EXERCISE PROMPT: In the listing below, locate the line containing "-11 -29 -34" and the line containing "-33 -16 -10". Output both of them and every line between, exactly as written, and nothing more.
......
Each row is a point on a tangle of strands that fork and nearly touch. The rows are in no order.
Two points are linked if the straight distance between their rows is under 143. Some points are linked to none.
Nuna: [  4 -60 -26 -10  39  45   5 -39 -15  27  10  35  39   3   6  51  -9  -4
 -26  14  16  12 -31  29 -72 -76  -3 -34 -47  25]
pusam: [ 19 -16 -18  17 -16 -56 -80 -17  46  16 -46  29 -50   9   7  23   1  44
 -28  55  -6  10 -32  47 -46 -20  19 -19 -35  70]
lobi: [  4   4 -29  15  -7   1 -21  10 -13  88 -15  53 -46 -48  21   6   6  11
 -14  70 -18  49   8 -26  12 -32 -12  28   3  26]
gofir: [  6  45  25  16 -24 -15 -26 -26 -52 -74  13 -59  37  25 -31 -42 -17 -12
  -2 -29  36  26 -25 -17  30 -40   2  26  18 -51]
tomod: [ 31   8  -2 -45 -53 -25  12 -22  -9  35 -30  42 -49 -18  17 -16  27 -20
   1  29 -32  29  57   5   9  19 -35  37  -9  61]
Dimad: [ 25   8  46   4 -73 -44  -8   7  13  -5 -39 -65  33  43  54  44   6 -13
 -16 -30   2 -46 -15  28 -29  14  71  -4 -34  38]
ber: [ -1 -42 -21 -57  21  87  40 -27 -42  45  25  42  39   0   1  53 -27  -1
  18  35   4 -16  42  19 -46 -10 -31  23  27  11]
boge: [-34   3 -72  -1  10 -23  -1 -14   5 -37  -5 -31  -6 -52  -9 -12 -11  18
  -6 -15 -33   8 -13 -30  37  -9 -33  12  -6  29]
rumir: [ 12  13 -14  22 -11  16  20  33  43 -58  10 -27  54  -5 -24 -26   9 -42
  34 -28 -26  18  31 -47  72 -12  25  34  32 -53]
peve: [ -3  -9 -12  41   2 -48 -37 -25  35   2 -24  11  21  -8 -76  62  15 -16
 -45 -12  27 -12 -60  14 -60  22  43 -21  -2   0]
nek: [-16  29 -83  14  16 -41 -46 -37  20  36  25  26  22 -17 -26  30  -1  29
  25  29  33  23 -41  34 -64 -30   5  39 -30  47]
Leg: [ -2  -5   8  14  16 -17  16  35  36 -13 -28 -39  15   5  -2 -26  11  -4
  23 -11 -50 -34  25  -4  27  21   8 -26  37  -6]
lun: [ -9  -7  72 -18 -13 -28   4  15   2 -16 -20 -28  49  46  37 -43   8  14
 -18 -37   5 -32 -26 -41   2  24   0 -20 -33  47]
tagim: [-36 -65 -48 -38  26  37  35 -27 -28  32  28  16  37 -17 -39  22 -25 -12
  14  11 -16 -16  40   1 -17  17 -61  -1  49  -8]
Musav: [-19 -36  -1  30  41   6   1  -9  17  22 -20  16  25 -13   7  79   8 -14
 -14 -72   2 -11 -18  49 -44   4  61 -29 -43 -33]
Gisu: [-12  -9 -37 -16  55  79 -25  33 -11 -11  67   6 -42  -4   6 -22 -20  14
  51  60 -31  -3  39  -4  15  49 -11  -6  39 -47]
Semu: [-17 -62  35   3  37  77  33  38  19  45  11  33 -23 -16  46  70 -30 -23
  11  -7  -1  -9   9 -25  42  19   4 -37  39 -57]
nuz: [  6 -16 -14  -4 -44 -23   1  -1  -3   9 -23  16 -45 -37 -21 -48  -3 -20
  11  25 -61  60   8 -64  66   6 -19   7   2  -2]
Fona: [   3    5  -58  -15    5   -4  -60   24  -12 -100   13  -57   39   -3
   13  -20    1  -27   16  -42   -7  -22  -12   19   72  -39  -16  -13
   19  -12]
gosi: [-14 -29   5  -9  47  84   9 -18   9  76  24  52 -49   4 -24  15 -56  -6
  36  43   3  41  -9 -33   1  -1 -32  -6  -3 -26]
danut: [  7  10   5 -48  -6  34  10  -6  -4  53 -23  32 -34   8   4 -63 -49   5
  35  68 -20  46  -9 -22  14 -10  -8  24 -20  17]
Vel: [ -4 -61 -21  36  50  54   9 -10 -24  58 -11  28 -27 -30 -12  89  18  -3
  -1  -9 -29  34  11  -7 -39 -32 -30 -20  -2  -7]
kefi: [-28 -14 -17 -11  22  17  17   9  47  53  -1   6 -22 -11  19   3  -3  21
  21  12 -50   1  31  52  37 -21  -5   6  47  28]
luru: [ 25   5  54 -26 -36 -17  30   6  19  37 -66  18 -33  14   8 -21  -1 -26
 -20  -2 -27   1   5  -9  27  16   6 -18   7   2]
nupus: [-28 -24 -27   1  42   6   5 -19   0   1  20 -13  10  12 -39  41  15  33
 -35 -38 -29 -17 -12  50 -61 -25 -22  -4 -25  58]
pasum: [ 18 -28  19  39  19 -24 -44 -44  21  14 -64  45 -15 -22  31  37  14  23
 -26  -8  15  23   6  57 -33  -3  36   1 -36  -8]
katel: [ 58  18  65 -21 -11  22  54  24  16  26 -31 -17  19  49  27 -33 -10 -37
  53   1  -9  -3  -4 -36  11  17  54 -32 -13 -56]
Zama: [  6  10  56 -12 -19  10 -41  25 -35 -18  18 -13  28  53  47 -52  11  42
 -35 -13  16 -45 -60 -16   7 -14 -28  -5 -27  50]
lin: [ 16  54 -39 -25  19  46   6 -30 -19  18  24  25  38  -5 -23  24 -11  10
   4  71  32  15 -14  26 -39 -60 -28  56  22  -1]
lumap: [ -34   13  -15    9  -36  -49 -104    5  -17   -9   57  -12    9   12
  -21    1    1   49  -23  -21   30   -4  -72   51  -22    0    4   23
  -38   57]
vor: [-19  -8   5 -34  21  35 -27  36 -12 -30  22 -31  28  21  21 -22 -10  37
 -44 -14  10 -70 -69  30 -12 -11 -17 -30   9  43]
Levin: [ 16 -33  20 -22  28  20  19  13   9  -9 -18   4 -21  28 106 -32   1 -10
  47  39  10 -43  59   2  14  36 -35 -20   6  -8]
gebu: [ 27   2  58  23  -2  -4  45  19  32  48 -27  29 -57   3   3   9  11 -24
 -25  10  11  16 -11  -9  23 -17  12 -35   5 -36]
Gepo: [-31   9 -58  10  51   5  -5  11 -34 -35  13 -44  20 -27  24 -32  16   4
  20 -12  -4 -29  29  36   6  10 -24  -3  34 -32]
Zofa: [ 18 -31  52  10  -7  42  30   8  23  10 -33 -14 -54  39  34 -25 -39 -15
  74  17 -32   7  45 -52  28  91  -1  -7 -12 -25]
Vaman: [ 42  53  28  -3 -54  -5  17   4 -24 -35  -2 -57  36  27 -29 -66  -9 -36
  13   3  -1  10 -21 -58  16   6  35   8   2 -63]
tivob: [  2  31 -20 -46   1  41  13  21 -35 -35   4 -35 -11   7  14 -83  -3  18
  61  62 -31   6  51   7  12  -7 -32  41  10   7]
Sot: [ -1   0   7 -33 -50 -53 -19 -31  -2  50 -15  18 -41  -1  42  18   2  18
  41  -2 -25   3   7  76 -13  -7  36  16 -68  34]
vof: [-20 -36 -39 -31  49  63  39 -21 -27  16  15  15  57 -15   9  76  -1   7
  18  21  18 -21  14  32 -74 -54 -14  14 -11  34]
Vog: [-11 -16  24  12  38  45  46  19  14  19   2 -33  52   5   3  24 -14 -26
  15  -5  14 -49  -4 -35  -5   9  40 -33  53 -56]
kini: [-23   6 -60 -21  14  17 -11 -29 -34  32  24  24  -8 -41   3  96 -14  29
  12 -36  40 -21   6  69 -57  -4   1  37 -41   6]
ret: [ 46 -12  52   9   2 -35 -56 -48  12  -4 -64  38 -12  29   1 -27   6   9
 -22  54  38  12  -8 -39 -10  11  11 -48  -6 -23]
Seduz: [ 19  50   3  36 -19 -33  -7  27  11 -52  31 -66  60  34 -24  -1  33  17
  14 -62   9 -30 -15  24  -3  -2  40  17  19  23]
Tetu: [ -30    1 -104  -12   17   25   11  -13  -14  -32   54    4   37  -45
  -12   23   -6  -18    5  -49   23   17   28    1   44   -4  -52   43
   16   -5]
mis: [ 10 -19   4  12  29  30  -5   1  25  22 -46  50 -22  -8  28  -1  -6   6
 -17  70  28  50 -32 -10 -65 -82   4  -3 -28  38]
mevo: [ 47  -4  52 -62 -39 -29 -35 -59 -20  -7 -34  30 -31  44 -10 -48   3 -11
 -14  61  15  10  -7 -28 -37  16 -29 -21 -19  27]
zoga: [-27  10 -49 -57  35  13 -18  36 -11 -10   4 -27  19  -1  10 -40  -8  27
   4  -6  -7 -27 -41  32   7 -33 -16 -10  26  54]
dugas: [ 34   9  49  51   4 -17  18  16  44  30 -62 -11  33   5  18  16   8 -19
 -17 -35   8  -4 -30 -18 -33 -12  69 -24  -7  -2]
Sofav: [-16 -24 -13  12  10 -14 -74 -24  39  16  11  33  -5  14 -18  34  -6  42
 -56  31  35 -12 -65  46 -65 -37   1 -19 -15  61]
Tam: [ 33  31  56   6 -53 -47  34  14  13  16 -22 -37  73  37  12 -31  23 -38
  18 -12   3  -1  26 -35 -16   8  46  17   8  28]
banuz: [ 29  34 -19  61 -23 -77 -46 -16  55  11  -5  -4  -3   7 -59  56  27 -18
 -12 -21  24   6 -31  43 -26  27  60 -13 -10 -23]
Pera: [-43 -51  -9 -12  30  21  39  -1 -16 -19   9 -37  32   6 -32  56   1   1
 -25 -44  -4 -69   5  47 -63   9  -1 -31  17   6]
lusu: [ -7 -13  22  48 -34 -34 -96   2   9  -1  53  12  -3  32   1  37   9  55
 -47   2  52 -31 -69  66 -39   2  11   4 -49  32]
lev: [  5   0  -9  15  19  11 -18  12 -17  33  28   3  -9 -27  84  46  23  42
  16 -10 -35 -33  57  26  21  40  16  21  -3 -23]
Tavav: [-58   3 -24  17 -29 -84 -24  -8  -3 -19   4 -62  34  -9  16  -4  -1  13
  36 -47 -23 -32  -2  29  30  21  37   1 -19  22]
fadit: [-38 -39  31 -18  81  49  24   7   8  14   9 -16  11  41   5 -31 -28  13
   3 -13   3  -2 -10   4 -25  -9 -10 -45  -9 -29]
didi: [ 29  48  32   9  -9   8  31  20 -19  -7  24 -20  -8  20  66 -13   5  -9
  48   2  33 -41  45 -20  47  40  -3  -1  17 -63]
mim: [ 16  14 -17  51 -12 -15   9  71  27  13  30  -7  -9 -11  51  51  23   4
  -4 -14 -53 -36  65   3  43  63  24  16  40 -12]
puzu: [-16  44 -62 -27   6 -11 -35  31 -34 -41  31 -12   9  -9  -7 -45   1   1
 -18 -37  42  -3 -37  17  28 -46 -29   9 -10  46]
sefat: [ 10  35  42  -2 -35 -39  46  26 -28 -12 -17 -42  27  19  73   6   8 -32
  18 -21  33 -51  32  27  23   6  18  -4   7 -17]
Til: [-29 -18 -80 -28  17  29  25 -40 -43 -18  45  -8  41 -19 -38  11 -20 -21
   1 -23  16 -12   4 -13 -19   5 -76  14   9  34]
tus: [-21 -32  54   4 -12 -18  12 -38 -34  30 -33   1 -22   3  41 -20  -6  15
  -7  29 -37  20  38  18 -18 -45   8   3 -29  -1]
Bota: [ -3 -15  -9 -38 -20 -23  16  51  29 -89   0 -33   7  21   1 -71   3 -57
  63   5  -7 -15  33 -47  86  31  -5 -21  30  -9]
Fol: [  -5  -12    8   17  -19  -36  -10   -1   15  -19   20    3   61   16
 -110   39   30  -31  -48  -30   21  -17  -52  -17  -52    1   26  -23
   25   20]
Pem: [  4 -19  16 -47 -30  17  15   0 -31  59  -9  29 -28  10  66  -3  20 -20
  21  37 -49  15  73 -23  23  21 -34  23 -18  34]
vuzez: [  4   5 -22  35 -13 -13  30   3  34  -9  21  27 -30 -31 -73  11   9 -33
 -47 -19   4  53   0 -29  46   5 -19   2  37 -47]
......
ANSWER SECTION:
kini: [-23   6 -60 -21  14  17 -11 -29 -34  32  24  24  -8 -41   3  96 -14  29
  12 -36  40 -21   6  69 -57  -4   1  37 -41   6]
ret: [ 46 -12  52   9   2 -35 -56 -48  12  -4 -64  38 -12  29   1 -27   6   9
 -22  54  38  12  -8 -39 -10  11  11 -48  -6 -23]
Seduz: [ 19  50   3  36 -19 -33  -7  27  11 -52  31 -66  60  34 -24  -1  33  17
  14 -62   9 -30 -15  24  -3  -2  40  17  19  23]
Tetu: [ -30    1 -104  -12   17   25   11  -13  -14  -32   54    4   37  -45
  -12   23   -6  -18    5  -49   23   17   28    1   44   -4  -52   43
   16   -5]
mis: [ 10 -19   4  12  29  30  -5   1  25  22 -46  50 -22  -8  28  -1  -6   6
 -17  70  28  50 -32 -10 -65 -82   4  -3 -28  38]
mevo: [ 47  -4  52 -62 -39 -29 -35 -59 -20  -7 -34  30 -31  44 -10 -48   3 -11
 -14  61  15  10  -7 -28 -37  16 -29 -21 -19  27]
zoga: [-27  10 -49 -57  35  13 -18  36 -11 -10   4 -27  19  -1  10 -40  -8  27
   4  -6  -7 -27 -41  32   7 -33 -16 -10  26  54]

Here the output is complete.